Start of GIVEN ENTRIES
In the data rows, the value 128 means zero.
Here is a table of points, one per row:
156/148/132/150/131/127/89/66/130/131/111/158/122/169/171/151/149/108/104/130/148/182/127/161/120/177/119/132/162/145/112/141/127/116/113/163/141/127/95/148/88/125/119/139/138/127/168/120
140/151/122/104/169/101/130/97/170/157/140/100/154/179/136/136/124/96/131/136/111/128/123/94/122/133/89/112/111/126/125/162/124/133/93/130/114/126/118/137/122/112/150/141/108/108/112/144
84/129/116/99/139/129/141/151/128/96/147/118/88/103/100/114/107/154/121/112/131/61/172/118/169/100/154/148/135/122/141/133/129/148/126/101/135/115/167/158/134/119/114/127/82/102/101/160
142/124/175/99/125/96/149/186/142/171/161/139/158/93/80/143/123/122/176/121/142/81/119/129/147/75/115/152/105/141/133/122/121/113/106/95/155/127/128/140/159/117/168/110/115/97/91/145
166/108/135/132/123/117/134/134/130/177/158/117/132/107/153/124/112/113/132/132/127/84/107/119/124/105/121/123/141/125/136/137/135/140/140/85/142/98/134/186/120/138/132/116/119/123/141/121
117/172/149/77/163/118/83/117/150/114/173/139/72/103/126/142/88/105/137/108/124/94/149/135/113/137/142/124/147/89/137/132/119/191/113/134/135/103/165/194/131/138/151/116/104/128/99/164
109/137/116/120/129/128/146/119/119/105/123/131/98/134/94/119/130/181/83/154/134/133/98/153/150/149/150/127/111/156/129/123/144/115/161/133/112/116/103/82/141/113/128/118/164/150/123/87
148/151/133/158/139/131/101/134/192/139/124/101/162/148/144/130/138/49/150/132/112/117/131/97/108/141/91/106/106/130/113/167/119/122/110/127/128/131/160/126/117/105/145/112/139/107/118/176
97/124/124/122/132/103/186/169/131/126/173/157/110/81/94/129/75/176/151/98/146/76/104/144/171/62/132/137/70/134/168/78/120/85/128/91/145/154/95/139/141/123/142/161/127/129/83/135
148/118/120/152/102/140/146/125/102/120/79/108/141/122/139/148/151/166/128/121/98/166/115/157/152/124/148/156/142/143/131/115/157/95/156/111/127/138/97/98/114/149/93/140/127/147/136/93
150/109/183/124/121/97/133/168/164/140/164/135/109/67/116/125/133/95/147/124/138/135/110/127/128/146/80/149/72/122/143/132/165/125/110/108/151/146/163/200/142/113/117/101/150/141/141/166
84/168/139/73/131/131/99/127/165/130/166/131/67/136/150/106/102/84/127/102/172/97/162/111/104/167/154/142/119/107/143/121/114/156/136/141/131/118/167/168/141/140/144/148/81/120/102/160
105/156/99/138/155/111/138/136/147/137/153/141/131/170/115/134/132/112/108/113/161/114/156/137/125/155/137/159/145/103/160/157/96/164/95/137/120/140/113/112/141/104/104/124/136/128/148/140
122/174/119/104/138/127/102/85/119/123/123/144/129/182/160/142/141/143/116/131/122/143/139/154/109/176/130/114/199/112/140/173/106/156/109/152/114/106/121/116/115/95/103/128/135/113/164/109
105/153/125/91/171/131/90/106/166/106/115/140/155/167/133/133/148/84/121/134/138/150/139/115/122/185/107/126/149/110/126/173/121/148/108/167/111/131/141/131/129/122/166/122/142/124/118/152
114/92/136/150/148/105/97/109/187/160/135/108/171/148/113/104/142/62/140/135/107/106/118/104/103/89/68/104/109/126/123/131/124/111/122/113/118/154/139/127/97/123/120/136/129/135/102/137
117/104/132/170/92/155/112/108/87/124/87/104/148/122/138/142/148/156/110/131/126/161/129/139/130/156/163/143/138/130/116/109/149/88/159/146/132/121/122/95/161/152/100/137/154/137/164/111
123/111/109/135/139/187/121/117/116/101/118/85/180/145/150/120/175/67/160/167/125/120/142/118/90/120/132/79/146/126/69/134/124/143/112/131/126/124/171/121/120/139/123/116/97/120/115/117
136/120/82/133/115/160/118/135/93/127/85/123/128/133/156/128/144/118/130/152/120/147/117/140/183/134/174/124/140/153/135/117/126/106/138/155/119/129/148/99/132/118/89/109/139/157/145/118
123/146/122/141/156/157/81/129/154/152/105/112/165/156/115/127/139/87/160/149/110/130/164/88/114/148/109/157/139/138/100/148/102/153/98/143/144/146/188/151/93/138/128/105/116/119/114/155
120/154/108/139/112/146/131/108/99/98/95/151/137/153/144/161/155/83/139/154/91/160/118/128/99/136/140/115/172/170/93/133/136/132/127/187/81/102/99/122/133/108/114/135/132/123/114/155
118/152/119/113/136/174/104/108/116/99/117/133/131/180/149/146/126/93/148/145/91/140/110/132/105/176/127/79/218/122/118/174/100/170/119/172/100/105/117/154/114/105/117/141/153/137/137/145
117/122/126/135/89/122/162/156/102/128/130/106/98/83/100/130/133/158/134/108/114/95/106/111/166/122/172/177/88/109/146/93/104/89/135/155/141/147/113/117/175/104/141/130/153/144/151/134
124/95/143/115/126/125/152/93/112/128/114/122/173/166/178/82/138/97/124/157/117/131/129/153/84/92/83/83/161/113/104/165/167/122/122/125/91/121/143/104/113/143/109/132/108/109/87/122
133/154/95/138/92/118/140/130/111/121/79/105/90/90/145/140/125/189/129/134/124/91/102/98/179/131/133/142/97/168/139/118/125/87/138/154/117/142/124/115/131/117/125/118/155/154/122/136
117/116/133/77/144/152/178/141/110/86/178/161/74/121/115/122/78/167/96/122/155/106/116/179/79/71/144/122/129/85/144/114/154/151/154/107/143/125/150/156/146/160/150/123/154/130/97/86
158/84/148/114/135/122/110/151/101/174/134/186/122/77/111/139/123/162/138/124/133/112/130/147/124/105/114/118/125/117/142/116/134/146/149/83/176/115/128/154/112/98/142/131/117/113/117/118
125/122/137/127/123/189/134/96/127/113/134/108/167/135/169/117/156/100/147/166/134/144/145/124/115/157/115/108/141/143/53/148/132/155/150/119/101/125/139/123/105/130/110/94/126/137/142/123
112/145/122/142/162/130/68/99/171/138/113/121/139/156/130/102/120/47/170/121/123/131/169/81/93/157/97/104/133/134/110/135/118/138/97/134/124/132/180/143/123/155/128/125/102/142/135/162
85/115/107/138/119/96/134/118/113/144/124/119/125/139/152/136/166/181/121/141/138/104/106/140/158/115/118/132/166/147/164/93/162/97/135/116/102/150/107/53/117/110/108/173/159/139/126/123
150/103/131/116/131/91/131/202/101/156/152/166/108/57/131/151/83/158/115/116/135/135/156/159/117/107/149/141/80/64/121/117/115/144/127/82/182/146/111/195/109/166/150/165/135/130/173/68
123/119/117/157/127/129/138/146/87/136/120/112/149/149/125/132/140/169/91/118/107/151/110/142/139/111/129/154/116/130/153/116/121/70/154/140/114/140/64/90/143/152/137/112/153/133/117/85
108/111/116/166/98/120/160/112/139/121/121/117/120/128/96/100/124/175/113/90/143/120/108/126/187/127/161/146/121/160/179/102/128/158/145/146/120/147/145/93/130/96/90/134/130/124/135/128
160/157/82/143/91/150/136/164/101/127/59/124/125/87/134/88/133/147/170/101/135/120/129/115/189/115/159/166/116/151/143/86/109/89/104/148/132/156/129/78/175/118/98/123/148/168/140/140
129/106/105/145/124/128/155/107/109/116/104/123/136/161/134/137/133/188/100/155/139/167/117/145/160/116/142/126/149/138/117/103/148/122/135/99/162/116/86/69/181/158/128/144/111/128/137/85
133/81/119/170/109/69/82/121/127/148/111/87/159/133/112/108/139/105/143/123/127/157/118/95/107/84/82/122/87/134/164/109/125/114/131/89/127/124/132/149/113/128/137/161/111/129/155/145
163/152/128/115/86/118/118/169/121/102/100/150/120/134/102/162/145/158/158/122/123/124/63/84/162/149/171/115/148/150/96/150/66/160/129/152/118/111/109/125/86/107/151/99/137/139/151/119
137/144/128/160/125/176/147/124/101/96/114/117/148/139/95/107/157/159/100/137/120/189/135/137/128/137/136/129/130/155/114/122/144/118/183/170/132/143/102/74/127/153/142/143/167/100/159/95
127/163/132/116/100/139/130/137/163/112/105/124/97/101/142/134/111/140/140/118/147/119/139/103/143/187/158/130/133/157/105/169/95/147/110/183/111/132/147/152/120/98/142/43/162/119/124/171
145/138/167/112/100/144/95/130/98/121/157/116/108/136/125/155/89/131/110/113/127/181/155/152/60/166/120/107/160/123/109/144/107/151/139/138/133/101/118/159/149/141/129/127/95/120/164/133
146/132/157/126/152/104/121/146/170/118/147/121/132/123/127/136/125/58/157/98/120/123/150/107/81/96/98/92/94/119/113/149/134/130/159/137/137/93/157/148/94/126/170/117/119/133/95/127
145/108/128/146/141/95/144/114/135/149/139/106/142/108/103/86/134/124/97/126/114/162/150/88/135/80/102/139/70/122/113/66/159/67/83/76/140/151/102/75/124/136/162/145/71/121/125/126
166/118/127/150/136/105/124/144/123/159/171/184/111/89/89/142/104/137/134/123/109/121/140/145/134/128/123/129/124/99/161/148/126/151/100/77/141/144/101/163/103/176/127/149/89/114/163/77
123/59/162/120/124/132/167/95/95/107/148/159/145/122/121/148/145/182/82/111/115/162/111/160/104/126/158/119/91/104/123/79/168/139/170/120/102/128/92/111/150/156/119/130/136/144/120/118
110/120/152/108/159/132/202/126/134/127/152/147/83/127/146/104/77/173/74/154/184/91/130/165/125/91/115/154/125/107/158/105/161/105/131/88/132/115/130/110/151/137/97/158/136/119/90/128
These points spread out most along one direction. Take the direction at right angles to it along which they spread out most. Go by this last direction. How many in every 100 of the points above lie lower along it than each point below? Answers are rounded to whole numbers. More than half of the points above lie lower than the first one.
163/152/128/115/86/118/118/169/121/102/100/150/120/134/102/162/145/158/158/122/123/124/63/84/162/149/171/115/148/150/96/150/66/160/129/152/118/111/109/125/86/107/151/99/137/139/151/119 ~ 64
127/163/132/116/100/139/130/137/163/112/105/124/97/101/142/134/111/140/140/118/147/119/139/103/143/187/158/130/133/157/105/169/95/147/110/183/111/132/147/152/120/98/142/43/162/119/124/171 ~ 51
133/81/119/170/109/69/82/121/127/148/111/87/159/133/112/108/139/105/143/123/127/157/118/95/107/84/82/122/87/134/164/109/125/114/131/89/127/124/132/149/113/128/137/161/111/129/155/145 ~ 36
117/104/132/170/92/155/112/108/87/124/87/104/148/122/138/142/148/156/110/131/126/161/129/139/130/156/163/143/138/130/116/109/149/88/159/146/132/121/122/95/161/152/100/137/154/137/164/111 ~ 96
129/106/105/145/124/128/155/107/109/116/104/123/136/161/134/137/133/188/100/155/139/167/117/145/160/116/142/126/149/138/117/103/148/122/135/99/162/116/86/69/181/158/128/144/111/128/137/85 ~ 87
123/111/109/135/139/187/121/117/116/101/118/85/180/145/150/120/175/67/160/167/125/120/142/118/90/120/132/79/146/126/69/134/124/143/112/131/126/124/171/121/120/139/123/116/97/120/115/117 ~ 58
123/146/122/141/156/157/81/129/154/152/105/112/165/156/115/127/139/87/160/149/110/130/164/88/114/148/109/157/139/138/100/148/102/153/98/143/144/146/188/151/93/138/128/105/116/119/114/155 ~ 42
125/122/137/127/123/189/134/96/127/113/134/108/167/135/169/117/156/100/147/166/134/144/145/124/115/157/115/108/141/143/53/148/132/155/150/119/101/125/139/123/105/130/110/94/126/137/142/123 ~ 69
123/59/162/120/124/132/167/95/95/107/148/159/145/122/121/148/145/182/82/111/115/162/111/160/104/126/158/119/91/104/123/79/168/139/170/120/102/128/92/111/150/156/119/130/136/144/120/118 ~ 60
117/172/149/77/163/118/83/117/150/114/173/139/72/103/126/142/88/105/137/108/124/94/149/135/113/137/142/124/147/89/137/132/119/191/113/134/135/103/165/194/131/138/151/116/104/128/99/164 ~ 2
137/144/128/160/125/176/147/124/101/96/114/117/148/139/95/107/157/159/100/137/120/189/135/137/128/137/136/129/130/155/114/122/144/118/183/170/132/143/102/74/127/153/142/143/167/100/159/95 ~ 98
End of GIVEN ENTRIES
## INSTRUCTIONS FOR THE TASK:
Check every line of the data, and copy the ones that contain "points".

## ANSWER TO THIS PROBLEM:
Here is a table of points, one per row:
These points spread out most along one direction. Take the direction at right angles to it along which they spread out most. Go by this last direction. How many in every 100 of the points above lie lower along it than each point below? Answers are rounded to whole numbers. More than half of the points above lie lower than the first one.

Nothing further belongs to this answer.